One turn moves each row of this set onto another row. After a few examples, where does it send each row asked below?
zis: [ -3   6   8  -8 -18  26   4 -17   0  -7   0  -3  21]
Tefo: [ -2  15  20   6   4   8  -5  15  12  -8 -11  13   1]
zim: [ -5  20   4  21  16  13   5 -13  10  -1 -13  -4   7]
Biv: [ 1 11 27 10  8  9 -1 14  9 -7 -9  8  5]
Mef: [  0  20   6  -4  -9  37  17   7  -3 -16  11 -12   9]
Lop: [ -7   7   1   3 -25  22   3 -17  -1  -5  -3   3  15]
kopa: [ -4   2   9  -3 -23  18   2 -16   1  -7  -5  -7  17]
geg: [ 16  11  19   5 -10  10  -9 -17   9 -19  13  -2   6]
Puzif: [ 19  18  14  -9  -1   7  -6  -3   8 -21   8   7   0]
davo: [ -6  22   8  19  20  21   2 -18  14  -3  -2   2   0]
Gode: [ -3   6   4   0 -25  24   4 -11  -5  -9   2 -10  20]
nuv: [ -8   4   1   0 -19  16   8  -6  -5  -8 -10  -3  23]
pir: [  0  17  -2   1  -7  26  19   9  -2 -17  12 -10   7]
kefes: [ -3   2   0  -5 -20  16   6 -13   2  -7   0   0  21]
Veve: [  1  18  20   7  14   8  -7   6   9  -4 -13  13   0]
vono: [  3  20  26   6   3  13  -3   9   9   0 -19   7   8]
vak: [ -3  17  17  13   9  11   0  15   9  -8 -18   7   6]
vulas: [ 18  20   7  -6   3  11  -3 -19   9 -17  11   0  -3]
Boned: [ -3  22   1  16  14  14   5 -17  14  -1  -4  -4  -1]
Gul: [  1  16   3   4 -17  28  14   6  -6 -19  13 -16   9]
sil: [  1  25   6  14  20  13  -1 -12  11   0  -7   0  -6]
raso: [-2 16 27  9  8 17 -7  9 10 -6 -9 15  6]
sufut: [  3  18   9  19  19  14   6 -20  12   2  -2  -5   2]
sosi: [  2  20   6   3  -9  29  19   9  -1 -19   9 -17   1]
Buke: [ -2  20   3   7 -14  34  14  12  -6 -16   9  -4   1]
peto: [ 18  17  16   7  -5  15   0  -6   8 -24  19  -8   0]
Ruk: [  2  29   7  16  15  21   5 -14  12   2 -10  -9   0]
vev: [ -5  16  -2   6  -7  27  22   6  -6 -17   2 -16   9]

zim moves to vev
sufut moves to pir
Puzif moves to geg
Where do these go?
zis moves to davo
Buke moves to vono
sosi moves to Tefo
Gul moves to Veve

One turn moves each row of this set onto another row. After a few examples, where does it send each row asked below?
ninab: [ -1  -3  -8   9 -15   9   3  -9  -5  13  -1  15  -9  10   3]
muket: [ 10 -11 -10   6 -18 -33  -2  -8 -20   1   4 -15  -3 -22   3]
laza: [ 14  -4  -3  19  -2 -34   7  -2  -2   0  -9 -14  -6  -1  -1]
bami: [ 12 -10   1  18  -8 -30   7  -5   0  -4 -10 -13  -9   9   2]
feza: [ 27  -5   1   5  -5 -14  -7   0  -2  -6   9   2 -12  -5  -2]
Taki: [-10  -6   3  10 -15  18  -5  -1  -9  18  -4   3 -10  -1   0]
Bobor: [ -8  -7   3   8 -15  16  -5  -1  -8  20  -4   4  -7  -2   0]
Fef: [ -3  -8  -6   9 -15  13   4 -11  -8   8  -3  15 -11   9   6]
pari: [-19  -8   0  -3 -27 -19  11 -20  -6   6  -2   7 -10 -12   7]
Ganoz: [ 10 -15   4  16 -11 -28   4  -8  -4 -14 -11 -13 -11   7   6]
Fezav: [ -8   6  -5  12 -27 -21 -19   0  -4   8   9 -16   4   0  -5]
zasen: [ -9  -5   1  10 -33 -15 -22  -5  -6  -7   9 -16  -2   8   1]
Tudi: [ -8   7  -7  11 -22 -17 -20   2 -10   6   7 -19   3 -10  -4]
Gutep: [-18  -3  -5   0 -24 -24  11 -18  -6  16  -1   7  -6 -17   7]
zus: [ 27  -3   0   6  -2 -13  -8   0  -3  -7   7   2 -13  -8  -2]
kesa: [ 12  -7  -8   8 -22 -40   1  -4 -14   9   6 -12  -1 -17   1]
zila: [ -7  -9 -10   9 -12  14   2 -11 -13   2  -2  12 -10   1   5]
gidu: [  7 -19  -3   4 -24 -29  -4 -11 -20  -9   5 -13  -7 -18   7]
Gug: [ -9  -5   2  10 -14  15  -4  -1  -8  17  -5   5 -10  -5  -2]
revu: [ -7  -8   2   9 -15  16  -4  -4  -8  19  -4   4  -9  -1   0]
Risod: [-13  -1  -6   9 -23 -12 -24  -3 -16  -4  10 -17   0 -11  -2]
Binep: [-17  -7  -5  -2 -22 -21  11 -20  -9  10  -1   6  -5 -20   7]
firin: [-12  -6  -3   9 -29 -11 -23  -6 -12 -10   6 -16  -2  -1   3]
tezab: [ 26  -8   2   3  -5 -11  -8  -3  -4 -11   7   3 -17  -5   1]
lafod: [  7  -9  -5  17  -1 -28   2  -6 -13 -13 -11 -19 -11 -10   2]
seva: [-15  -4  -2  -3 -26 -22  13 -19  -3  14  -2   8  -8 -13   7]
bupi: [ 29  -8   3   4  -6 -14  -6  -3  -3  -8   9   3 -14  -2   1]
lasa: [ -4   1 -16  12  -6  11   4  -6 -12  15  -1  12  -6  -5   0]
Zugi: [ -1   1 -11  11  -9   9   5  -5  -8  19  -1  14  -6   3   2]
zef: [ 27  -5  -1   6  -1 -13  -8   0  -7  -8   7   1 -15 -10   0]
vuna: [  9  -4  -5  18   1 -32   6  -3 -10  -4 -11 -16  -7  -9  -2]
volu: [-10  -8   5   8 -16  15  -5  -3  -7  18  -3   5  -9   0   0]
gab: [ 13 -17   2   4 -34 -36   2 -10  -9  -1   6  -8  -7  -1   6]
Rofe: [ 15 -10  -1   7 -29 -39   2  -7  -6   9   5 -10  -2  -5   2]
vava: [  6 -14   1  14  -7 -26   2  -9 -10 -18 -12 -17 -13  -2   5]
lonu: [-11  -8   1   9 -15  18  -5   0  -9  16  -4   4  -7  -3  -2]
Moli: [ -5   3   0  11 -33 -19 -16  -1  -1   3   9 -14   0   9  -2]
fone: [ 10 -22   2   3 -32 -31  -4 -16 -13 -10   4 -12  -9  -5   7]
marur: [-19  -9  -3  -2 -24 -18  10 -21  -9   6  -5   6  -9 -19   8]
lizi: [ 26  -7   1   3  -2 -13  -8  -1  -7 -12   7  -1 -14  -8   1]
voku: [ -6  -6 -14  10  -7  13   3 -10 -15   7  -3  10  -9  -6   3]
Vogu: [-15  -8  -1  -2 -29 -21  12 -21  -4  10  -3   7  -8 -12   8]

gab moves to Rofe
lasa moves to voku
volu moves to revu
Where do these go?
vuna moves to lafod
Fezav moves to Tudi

* * *

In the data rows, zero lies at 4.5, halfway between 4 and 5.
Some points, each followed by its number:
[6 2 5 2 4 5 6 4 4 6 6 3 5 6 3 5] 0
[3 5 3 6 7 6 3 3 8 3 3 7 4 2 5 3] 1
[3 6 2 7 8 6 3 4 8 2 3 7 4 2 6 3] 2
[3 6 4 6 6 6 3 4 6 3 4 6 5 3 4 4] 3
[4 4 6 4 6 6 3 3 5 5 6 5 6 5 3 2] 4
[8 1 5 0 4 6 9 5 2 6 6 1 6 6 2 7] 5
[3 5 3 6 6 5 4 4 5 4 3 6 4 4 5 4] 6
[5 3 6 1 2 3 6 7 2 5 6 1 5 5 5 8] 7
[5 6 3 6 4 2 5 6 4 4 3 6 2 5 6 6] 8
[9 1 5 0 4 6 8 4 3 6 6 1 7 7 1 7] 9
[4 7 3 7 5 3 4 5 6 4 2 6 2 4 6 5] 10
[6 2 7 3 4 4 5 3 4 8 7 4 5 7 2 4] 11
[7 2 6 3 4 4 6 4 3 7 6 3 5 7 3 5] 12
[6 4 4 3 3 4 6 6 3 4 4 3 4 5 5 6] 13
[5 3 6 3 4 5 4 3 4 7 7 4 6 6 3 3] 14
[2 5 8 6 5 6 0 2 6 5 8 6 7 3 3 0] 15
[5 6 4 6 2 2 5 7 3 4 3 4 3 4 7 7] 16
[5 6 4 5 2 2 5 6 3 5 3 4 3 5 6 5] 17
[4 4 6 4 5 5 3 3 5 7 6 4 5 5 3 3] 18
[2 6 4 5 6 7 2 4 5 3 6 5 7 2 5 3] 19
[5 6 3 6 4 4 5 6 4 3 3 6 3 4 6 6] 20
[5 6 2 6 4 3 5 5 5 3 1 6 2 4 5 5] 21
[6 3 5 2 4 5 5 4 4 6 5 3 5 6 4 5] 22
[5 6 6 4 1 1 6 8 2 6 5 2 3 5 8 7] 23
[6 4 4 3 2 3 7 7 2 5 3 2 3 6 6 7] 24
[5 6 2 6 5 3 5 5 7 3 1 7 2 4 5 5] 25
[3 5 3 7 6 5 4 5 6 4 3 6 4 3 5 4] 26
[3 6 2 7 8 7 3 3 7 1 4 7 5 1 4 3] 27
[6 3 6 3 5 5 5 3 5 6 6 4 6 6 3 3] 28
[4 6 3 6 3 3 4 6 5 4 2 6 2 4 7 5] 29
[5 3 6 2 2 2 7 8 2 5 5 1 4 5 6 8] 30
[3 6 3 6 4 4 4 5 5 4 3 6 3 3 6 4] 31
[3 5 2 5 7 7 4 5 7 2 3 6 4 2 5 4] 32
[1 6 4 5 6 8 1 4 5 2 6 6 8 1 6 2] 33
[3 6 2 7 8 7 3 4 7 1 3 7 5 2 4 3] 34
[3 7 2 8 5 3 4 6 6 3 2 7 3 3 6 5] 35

TASK —
Go through the records and report each line that contains "Rofe".

RESULT FOR THIS TASK —
Rofe: [ 15 -10  -1   7 -29 -39   2  -7  -6   9   5 -10  -2  -5   2]
gab moves to Rofe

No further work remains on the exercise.